Data to examine:
Below is a small trained network, with its code and all its weights. Each question gives an input and a class and asks what happens when units are switched off, that is, made to give their printed mean instead of their output.

import numpy as np


def w(rows, s, z=0):
    codes = np.array(rows[::2]) - 128.0
    scale = np.full(codes.shape[1], s)
    scale[-1] = z or s
    return codes * scale


def norm(h):
    return h / np.sqrt((h * h).mean(-1, keepdims=True) + 1e-5)


def f(y):
    return y / 2 * (1 + np.tanh(0.7978845608 * (y + 0.044715 * y**3)))


def log_softmax(a):
    a = a - a.max(-1, keepdims=True)
    return a - np.log(np.exp(a).sum(-1, keepdims=True))


def net(x, mask):
    res = np.array(x, float).reshape(1, 5) / 4 @ E
    u = 0
    for l in range(3):
        y = f(norm(res) @ A[l][:, :-1].T + A[l][:, -1])
        res = res + np.where(mask[u : u + 7], y, B[l][:, -1]) @ B[l][:, :-1]
        u += 7
    return log_softmax(norm(res)[-1] @ U[:, :-1].T + U[:, -1])


A, B = {}, {}
E = w([
[128,128,125],'x0',
[129,125,125],'x1',
[209,147,139],'x2',
[107,126,218],'x3',
[157,1,108],'x4',
],0.0087)
A[0] = w([
[252,109,173,75],'0.n0',
[118,90,218,3],'0.n1',
[133,116,25,75],'0.n2',
[112,98,205,34],'0.n3',
[152,17,146,42],'0.n4',
[35,93,97,112],'0.n5',
[19,70,132,96],'0.n6',
],0.018,0.0043)
B[0] = w([
[236,204,53,245],'0.n0',
[158,97,249,188],'0.n1',
[172,75,232,198],'0.n2',
[152,94,212,180],'0.n3',
[1,139,114,255],'0.n4',
[203,221,140,195],'0.n5',
[207,213,92,216],'0.n6',
],0.028,0.007)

What you should do: All of the records shown above should be reproduced exactly.

Final answer:
Below is a small trained network, with its code and all its weights. Each question gives an input and a class and asks what happens when units are switched off, that is, made to give their printed mean instead of their output.

import numpy as np


def w(rows, s, z=0):
    codes = np.array(rows[::2]) - 128.0
    scale = np.full(codes.shape[1], s)
    scale[-1] = z or s
    return codes * scale


def norm(h):
    return h / np.sqrt((h * h).mean(-1, keepdims=True) + 1e-5)


def f(y):
    return y / 2 * (1 + np.tanh(0.7978845608 * (y + 0.044715 * y**3)))


def log_softmax(a):
    a = a - a.max(-1, keepdims=True)
    return a - np.log(np.exp(a).sum(-1, keepdims=True))


def net(x, mask):
    res = np.array(x, float).reshape(1, 5) / 4 @ E
    u = 0
    for l in range(3):
        y = f(norm(res) @ A[l][:, :-1].T + A[l][:, -1])
        res = res + np.where(mask[u : u + 7], y, B[l][:, -1]) @ B[l][:, :-1]
        u += 7
    return log_softmax(norm(res)[-1] @ U[:, :-1].T + U[:, -1])


A, B = {}, {}
E = w([
[128,128,125],'x0',
[129,125,125],'x1',
[209,147,139],'x2',
[107,126,218],'x3',
[157,1,108],'x4',
],0.0087)
A[0] = w([
[252,109,173,75],'0.n0',
[118,90,218,3],'0.n1',
[133,116,25,75],'0.n2',
[112,98,205,34],'0.n3',
[152,17,146,42],'0.n4',
[35,93,97,112],'0.n5',
[19,70,132,96],'0.n6',
],0.018,0.0043)
B[0] = w([
[236,204,53,245],'0.n0',
[158,97,249,188],'0.n1',
[172,75,232,198],'0.n2',
[152,94,212,180],'0.n3',
[1,139,114,255],'0.n4',
[203,221,140,195],'0.n5',
[207,213,92,216],'0.n6',
],0.028,0.007)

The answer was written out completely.